**TASK DESCRIPTION:**
Every line of the entries below that includes "start" belongs in the answer, copied as written.

(Stored dataset items)
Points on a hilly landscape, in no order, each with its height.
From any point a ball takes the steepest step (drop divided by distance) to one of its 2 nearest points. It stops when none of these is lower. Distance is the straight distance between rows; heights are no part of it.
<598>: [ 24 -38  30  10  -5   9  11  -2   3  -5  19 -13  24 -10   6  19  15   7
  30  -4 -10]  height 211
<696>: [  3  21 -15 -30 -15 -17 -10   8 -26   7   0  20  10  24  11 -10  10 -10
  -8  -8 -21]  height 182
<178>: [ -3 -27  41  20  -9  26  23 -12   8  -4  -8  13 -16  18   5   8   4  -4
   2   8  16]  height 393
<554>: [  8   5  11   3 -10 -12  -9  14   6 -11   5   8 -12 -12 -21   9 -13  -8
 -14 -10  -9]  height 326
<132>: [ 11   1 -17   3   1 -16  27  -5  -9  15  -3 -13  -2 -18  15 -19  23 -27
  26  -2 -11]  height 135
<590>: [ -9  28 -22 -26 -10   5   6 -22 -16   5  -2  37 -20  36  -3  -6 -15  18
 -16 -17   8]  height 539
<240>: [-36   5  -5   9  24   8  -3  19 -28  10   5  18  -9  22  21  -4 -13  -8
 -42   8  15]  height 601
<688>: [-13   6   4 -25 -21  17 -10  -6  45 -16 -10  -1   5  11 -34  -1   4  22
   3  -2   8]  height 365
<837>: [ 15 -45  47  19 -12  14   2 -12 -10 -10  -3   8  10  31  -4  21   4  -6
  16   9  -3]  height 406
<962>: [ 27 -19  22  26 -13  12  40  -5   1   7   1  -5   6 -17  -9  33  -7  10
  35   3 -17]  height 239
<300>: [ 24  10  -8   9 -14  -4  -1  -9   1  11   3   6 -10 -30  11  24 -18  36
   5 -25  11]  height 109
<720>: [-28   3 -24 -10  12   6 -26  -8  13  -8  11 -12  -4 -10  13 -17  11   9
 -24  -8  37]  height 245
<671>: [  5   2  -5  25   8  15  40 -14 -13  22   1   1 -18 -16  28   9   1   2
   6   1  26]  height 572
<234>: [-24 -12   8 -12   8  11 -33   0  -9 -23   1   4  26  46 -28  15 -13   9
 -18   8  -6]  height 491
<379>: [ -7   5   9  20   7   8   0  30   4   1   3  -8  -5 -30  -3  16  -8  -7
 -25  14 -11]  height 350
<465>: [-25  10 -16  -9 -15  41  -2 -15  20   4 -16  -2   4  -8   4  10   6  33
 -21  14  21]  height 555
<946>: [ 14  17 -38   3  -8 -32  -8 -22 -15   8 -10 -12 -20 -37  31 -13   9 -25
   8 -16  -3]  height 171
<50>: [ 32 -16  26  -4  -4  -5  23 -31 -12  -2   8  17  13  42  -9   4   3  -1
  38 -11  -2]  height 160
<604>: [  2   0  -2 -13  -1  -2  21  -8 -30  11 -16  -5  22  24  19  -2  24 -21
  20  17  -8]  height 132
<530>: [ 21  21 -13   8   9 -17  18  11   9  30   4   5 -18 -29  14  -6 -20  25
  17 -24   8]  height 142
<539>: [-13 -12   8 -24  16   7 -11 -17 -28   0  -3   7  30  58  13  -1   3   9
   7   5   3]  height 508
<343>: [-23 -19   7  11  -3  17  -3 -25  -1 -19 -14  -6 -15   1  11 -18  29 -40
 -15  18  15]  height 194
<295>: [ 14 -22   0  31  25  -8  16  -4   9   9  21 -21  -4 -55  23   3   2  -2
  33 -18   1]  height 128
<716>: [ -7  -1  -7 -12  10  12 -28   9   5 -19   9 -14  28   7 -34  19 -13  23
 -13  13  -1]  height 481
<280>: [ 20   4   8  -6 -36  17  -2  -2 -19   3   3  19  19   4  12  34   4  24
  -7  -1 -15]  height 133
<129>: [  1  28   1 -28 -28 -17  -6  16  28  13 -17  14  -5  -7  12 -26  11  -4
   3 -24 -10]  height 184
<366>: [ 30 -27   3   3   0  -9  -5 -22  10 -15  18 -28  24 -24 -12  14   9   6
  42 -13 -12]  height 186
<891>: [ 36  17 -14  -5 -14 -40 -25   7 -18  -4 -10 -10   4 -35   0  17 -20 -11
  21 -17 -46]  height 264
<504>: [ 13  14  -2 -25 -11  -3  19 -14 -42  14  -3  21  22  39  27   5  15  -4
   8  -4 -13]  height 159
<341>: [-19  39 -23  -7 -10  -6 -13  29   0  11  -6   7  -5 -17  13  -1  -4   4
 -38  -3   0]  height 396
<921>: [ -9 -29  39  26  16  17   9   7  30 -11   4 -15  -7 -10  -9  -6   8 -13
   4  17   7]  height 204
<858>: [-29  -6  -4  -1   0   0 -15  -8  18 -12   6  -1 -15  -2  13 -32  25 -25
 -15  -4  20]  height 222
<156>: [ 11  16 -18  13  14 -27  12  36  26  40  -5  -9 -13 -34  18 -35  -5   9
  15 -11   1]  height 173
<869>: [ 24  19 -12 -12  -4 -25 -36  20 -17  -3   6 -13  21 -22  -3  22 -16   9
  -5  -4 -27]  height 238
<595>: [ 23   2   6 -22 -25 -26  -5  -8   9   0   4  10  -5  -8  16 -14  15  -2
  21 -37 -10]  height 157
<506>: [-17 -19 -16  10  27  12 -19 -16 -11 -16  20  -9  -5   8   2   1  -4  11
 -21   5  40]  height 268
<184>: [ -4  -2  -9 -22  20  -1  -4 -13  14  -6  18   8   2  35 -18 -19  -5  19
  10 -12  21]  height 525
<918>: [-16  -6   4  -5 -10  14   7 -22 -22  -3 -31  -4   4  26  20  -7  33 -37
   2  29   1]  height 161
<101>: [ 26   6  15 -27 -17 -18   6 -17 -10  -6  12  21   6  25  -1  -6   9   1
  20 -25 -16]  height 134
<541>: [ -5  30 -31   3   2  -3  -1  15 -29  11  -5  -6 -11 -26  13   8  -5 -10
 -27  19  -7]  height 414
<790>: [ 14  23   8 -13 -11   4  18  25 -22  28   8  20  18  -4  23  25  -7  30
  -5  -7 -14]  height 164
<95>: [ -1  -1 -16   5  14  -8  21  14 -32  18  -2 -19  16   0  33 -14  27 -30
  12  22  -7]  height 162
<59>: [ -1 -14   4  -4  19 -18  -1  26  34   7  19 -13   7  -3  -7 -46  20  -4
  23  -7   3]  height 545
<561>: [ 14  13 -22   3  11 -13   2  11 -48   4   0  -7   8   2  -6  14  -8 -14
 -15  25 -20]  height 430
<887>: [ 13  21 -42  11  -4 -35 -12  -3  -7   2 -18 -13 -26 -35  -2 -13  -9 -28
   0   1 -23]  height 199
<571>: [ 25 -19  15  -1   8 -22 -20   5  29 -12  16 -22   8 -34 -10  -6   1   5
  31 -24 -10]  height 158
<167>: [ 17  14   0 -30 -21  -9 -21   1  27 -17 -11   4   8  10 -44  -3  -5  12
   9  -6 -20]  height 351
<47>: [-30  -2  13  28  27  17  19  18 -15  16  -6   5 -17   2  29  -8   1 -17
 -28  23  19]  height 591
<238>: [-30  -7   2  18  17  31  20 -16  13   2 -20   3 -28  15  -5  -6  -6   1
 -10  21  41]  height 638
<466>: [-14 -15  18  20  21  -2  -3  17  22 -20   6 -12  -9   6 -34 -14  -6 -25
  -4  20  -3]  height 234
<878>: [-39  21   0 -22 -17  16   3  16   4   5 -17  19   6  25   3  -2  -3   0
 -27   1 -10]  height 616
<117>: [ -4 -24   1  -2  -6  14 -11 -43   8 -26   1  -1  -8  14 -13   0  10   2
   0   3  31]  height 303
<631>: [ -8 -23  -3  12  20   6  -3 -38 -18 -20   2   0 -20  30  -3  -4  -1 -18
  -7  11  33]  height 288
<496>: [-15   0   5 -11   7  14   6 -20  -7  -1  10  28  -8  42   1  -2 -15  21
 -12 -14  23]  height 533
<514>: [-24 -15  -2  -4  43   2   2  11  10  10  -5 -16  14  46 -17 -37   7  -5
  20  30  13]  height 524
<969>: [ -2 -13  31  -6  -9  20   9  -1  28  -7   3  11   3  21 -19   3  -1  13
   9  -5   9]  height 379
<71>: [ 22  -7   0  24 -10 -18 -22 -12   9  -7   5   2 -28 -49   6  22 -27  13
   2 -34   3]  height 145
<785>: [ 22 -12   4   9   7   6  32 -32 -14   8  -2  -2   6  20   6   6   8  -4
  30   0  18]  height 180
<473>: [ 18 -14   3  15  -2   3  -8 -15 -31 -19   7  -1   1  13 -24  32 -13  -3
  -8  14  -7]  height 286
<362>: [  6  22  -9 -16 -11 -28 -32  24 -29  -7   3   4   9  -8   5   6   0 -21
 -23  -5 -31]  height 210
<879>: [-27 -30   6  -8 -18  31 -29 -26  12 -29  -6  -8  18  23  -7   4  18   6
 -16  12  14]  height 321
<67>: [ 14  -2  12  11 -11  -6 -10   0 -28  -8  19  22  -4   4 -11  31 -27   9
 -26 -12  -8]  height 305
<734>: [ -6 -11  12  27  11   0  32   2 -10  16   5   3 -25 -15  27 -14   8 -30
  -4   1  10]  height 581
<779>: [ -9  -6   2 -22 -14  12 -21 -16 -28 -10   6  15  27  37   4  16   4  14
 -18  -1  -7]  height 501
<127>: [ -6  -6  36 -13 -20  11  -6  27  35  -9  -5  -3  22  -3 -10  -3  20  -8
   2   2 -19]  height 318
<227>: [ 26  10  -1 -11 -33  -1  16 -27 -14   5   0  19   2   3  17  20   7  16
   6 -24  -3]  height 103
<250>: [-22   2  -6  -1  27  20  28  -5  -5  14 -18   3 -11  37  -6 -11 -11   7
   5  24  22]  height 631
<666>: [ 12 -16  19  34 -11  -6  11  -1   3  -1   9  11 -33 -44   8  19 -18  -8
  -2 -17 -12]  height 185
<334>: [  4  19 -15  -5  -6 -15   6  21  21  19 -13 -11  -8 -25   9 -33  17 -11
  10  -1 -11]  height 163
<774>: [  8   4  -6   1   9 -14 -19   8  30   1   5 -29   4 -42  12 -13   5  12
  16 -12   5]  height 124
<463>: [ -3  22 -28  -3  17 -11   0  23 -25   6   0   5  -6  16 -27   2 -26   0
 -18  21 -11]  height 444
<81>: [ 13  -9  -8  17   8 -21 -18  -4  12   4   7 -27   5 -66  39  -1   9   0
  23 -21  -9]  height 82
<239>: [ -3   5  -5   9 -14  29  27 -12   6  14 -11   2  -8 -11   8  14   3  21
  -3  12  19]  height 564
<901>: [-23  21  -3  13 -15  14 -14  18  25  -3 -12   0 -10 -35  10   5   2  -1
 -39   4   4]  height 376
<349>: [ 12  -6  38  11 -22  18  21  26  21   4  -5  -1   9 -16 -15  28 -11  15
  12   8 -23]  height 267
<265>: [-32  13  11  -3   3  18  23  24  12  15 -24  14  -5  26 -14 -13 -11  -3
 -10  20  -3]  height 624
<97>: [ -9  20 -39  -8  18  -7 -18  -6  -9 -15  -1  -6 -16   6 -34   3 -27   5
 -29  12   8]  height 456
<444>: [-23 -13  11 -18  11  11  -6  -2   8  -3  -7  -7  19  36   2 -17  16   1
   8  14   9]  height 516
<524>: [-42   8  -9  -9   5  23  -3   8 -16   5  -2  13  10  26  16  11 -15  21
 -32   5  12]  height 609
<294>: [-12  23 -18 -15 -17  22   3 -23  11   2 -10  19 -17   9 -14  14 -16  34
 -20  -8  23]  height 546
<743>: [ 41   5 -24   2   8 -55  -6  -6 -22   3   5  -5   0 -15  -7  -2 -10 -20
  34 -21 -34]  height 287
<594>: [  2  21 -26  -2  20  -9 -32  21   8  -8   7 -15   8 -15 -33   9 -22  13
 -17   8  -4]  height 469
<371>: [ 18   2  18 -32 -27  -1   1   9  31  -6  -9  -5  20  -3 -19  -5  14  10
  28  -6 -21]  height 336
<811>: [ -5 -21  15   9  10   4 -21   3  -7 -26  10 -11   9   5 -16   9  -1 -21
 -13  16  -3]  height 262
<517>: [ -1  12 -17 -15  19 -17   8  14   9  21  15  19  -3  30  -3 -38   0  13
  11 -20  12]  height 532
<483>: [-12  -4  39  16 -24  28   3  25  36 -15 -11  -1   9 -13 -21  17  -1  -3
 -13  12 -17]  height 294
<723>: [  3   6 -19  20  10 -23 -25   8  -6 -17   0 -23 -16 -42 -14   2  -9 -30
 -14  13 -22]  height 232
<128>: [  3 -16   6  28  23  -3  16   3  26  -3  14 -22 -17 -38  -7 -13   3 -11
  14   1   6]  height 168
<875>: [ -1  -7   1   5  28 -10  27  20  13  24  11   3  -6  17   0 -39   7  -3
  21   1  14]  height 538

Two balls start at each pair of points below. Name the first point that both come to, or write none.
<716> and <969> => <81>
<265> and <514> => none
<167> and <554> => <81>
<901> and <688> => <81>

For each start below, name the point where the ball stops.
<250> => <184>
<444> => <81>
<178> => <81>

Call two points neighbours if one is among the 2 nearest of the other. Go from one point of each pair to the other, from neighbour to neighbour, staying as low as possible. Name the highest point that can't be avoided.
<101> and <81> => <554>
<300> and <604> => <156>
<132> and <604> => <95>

**WRITTEN SOLUTION:**
Two balls start at each pair of points below. Name the first point that both come to, or write none.
For each start below, name the point where the ball stops.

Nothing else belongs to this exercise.